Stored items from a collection
+---+
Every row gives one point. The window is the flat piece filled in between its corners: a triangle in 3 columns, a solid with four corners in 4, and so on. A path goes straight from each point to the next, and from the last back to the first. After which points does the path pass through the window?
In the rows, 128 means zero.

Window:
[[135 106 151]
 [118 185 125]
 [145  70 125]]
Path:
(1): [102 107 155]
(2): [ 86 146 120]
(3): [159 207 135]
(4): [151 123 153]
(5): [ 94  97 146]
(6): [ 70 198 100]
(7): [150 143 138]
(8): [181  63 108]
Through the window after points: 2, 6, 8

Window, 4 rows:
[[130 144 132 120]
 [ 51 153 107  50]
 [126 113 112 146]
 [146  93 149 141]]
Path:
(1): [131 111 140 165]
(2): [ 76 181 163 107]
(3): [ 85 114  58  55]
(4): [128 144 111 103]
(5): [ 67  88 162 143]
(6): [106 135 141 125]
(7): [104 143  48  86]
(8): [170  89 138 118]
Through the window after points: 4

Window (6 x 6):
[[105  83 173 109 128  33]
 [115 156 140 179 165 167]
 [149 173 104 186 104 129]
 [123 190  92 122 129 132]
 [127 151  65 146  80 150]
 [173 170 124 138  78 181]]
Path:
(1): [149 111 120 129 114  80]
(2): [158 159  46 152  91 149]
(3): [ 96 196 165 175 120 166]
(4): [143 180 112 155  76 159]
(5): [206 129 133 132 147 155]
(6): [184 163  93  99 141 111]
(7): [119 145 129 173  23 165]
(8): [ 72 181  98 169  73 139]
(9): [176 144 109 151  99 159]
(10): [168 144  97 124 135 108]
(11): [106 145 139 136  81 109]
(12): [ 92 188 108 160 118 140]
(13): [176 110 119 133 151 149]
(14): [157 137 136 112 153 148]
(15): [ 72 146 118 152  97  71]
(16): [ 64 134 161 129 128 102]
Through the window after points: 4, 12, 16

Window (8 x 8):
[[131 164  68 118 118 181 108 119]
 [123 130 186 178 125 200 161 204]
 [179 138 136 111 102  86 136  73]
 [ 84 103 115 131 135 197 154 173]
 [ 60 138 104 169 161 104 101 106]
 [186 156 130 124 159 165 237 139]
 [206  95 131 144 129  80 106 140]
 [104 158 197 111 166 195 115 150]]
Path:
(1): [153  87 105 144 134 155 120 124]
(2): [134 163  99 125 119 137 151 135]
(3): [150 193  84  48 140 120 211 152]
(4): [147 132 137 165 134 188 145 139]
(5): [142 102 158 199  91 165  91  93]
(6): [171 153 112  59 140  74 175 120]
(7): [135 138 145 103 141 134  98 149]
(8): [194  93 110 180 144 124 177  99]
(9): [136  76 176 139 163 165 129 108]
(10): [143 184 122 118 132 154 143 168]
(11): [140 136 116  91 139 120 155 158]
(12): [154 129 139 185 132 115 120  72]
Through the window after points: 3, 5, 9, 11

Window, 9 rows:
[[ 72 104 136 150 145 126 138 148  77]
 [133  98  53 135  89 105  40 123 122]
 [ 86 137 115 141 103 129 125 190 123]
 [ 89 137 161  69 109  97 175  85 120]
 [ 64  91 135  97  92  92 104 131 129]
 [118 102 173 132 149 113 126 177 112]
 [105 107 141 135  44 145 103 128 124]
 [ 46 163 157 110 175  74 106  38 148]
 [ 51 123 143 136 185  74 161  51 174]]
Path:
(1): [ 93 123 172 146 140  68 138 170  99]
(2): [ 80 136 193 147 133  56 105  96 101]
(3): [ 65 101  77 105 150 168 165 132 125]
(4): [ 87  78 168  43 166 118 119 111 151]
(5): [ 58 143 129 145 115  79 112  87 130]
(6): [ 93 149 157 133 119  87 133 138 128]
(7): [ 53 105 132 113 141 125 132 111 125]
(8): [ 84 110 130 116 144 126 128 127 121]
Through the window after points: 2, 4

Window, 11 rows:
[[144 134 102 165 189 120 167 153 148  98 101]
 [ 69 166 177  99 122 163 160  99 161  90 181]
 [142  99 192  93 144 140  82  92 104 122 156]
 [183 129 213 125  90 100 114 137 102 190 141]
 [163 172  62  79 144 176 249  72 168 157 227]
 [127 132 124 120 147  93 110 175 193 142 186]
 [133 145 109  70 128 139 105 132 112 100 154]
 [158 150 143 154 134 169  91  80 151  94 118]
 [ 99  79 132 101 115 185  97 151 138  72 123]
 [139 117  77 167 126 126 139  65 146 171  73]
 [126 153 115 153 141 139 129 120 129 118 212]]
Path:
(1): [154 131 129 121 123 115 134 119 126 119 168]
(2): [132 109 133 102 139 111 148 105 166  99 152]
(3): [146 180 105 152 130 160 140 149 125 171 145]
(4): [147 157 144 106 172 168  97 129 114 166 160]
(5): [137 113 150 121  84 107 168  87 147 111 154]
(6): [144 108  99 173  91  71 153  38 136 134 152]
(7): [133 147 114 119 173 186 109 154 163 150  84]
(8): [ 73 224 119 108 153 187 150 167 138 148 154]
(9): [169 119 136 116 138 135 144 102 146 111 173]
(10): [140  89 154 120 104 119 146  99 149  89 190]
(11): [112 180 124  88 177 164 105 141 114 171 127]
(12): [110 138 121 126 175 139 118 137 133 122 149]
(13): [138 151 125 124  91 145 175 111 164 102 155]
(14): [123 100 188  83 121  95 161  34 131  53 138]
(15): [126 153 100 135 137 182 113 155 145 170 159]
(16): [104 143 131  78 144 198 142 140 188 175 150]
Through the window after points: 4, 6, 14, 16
+---+
REQUIRED ACTION
Reproduce every line of the entries above, unchanged, from the very first one down to and including the line containing "In the rows, 128 means zero.".

RESPONSE FOR THIS EXERCISE
Every row gives one point. The window is the flat piece filled in between its corners: a triangle in 3 columns, a solid with four corners in 4, and so on. A path goes straight from each point to the next, and from the last back to the first. After which points does the path pass through the window?
In the rows, 128 means zero.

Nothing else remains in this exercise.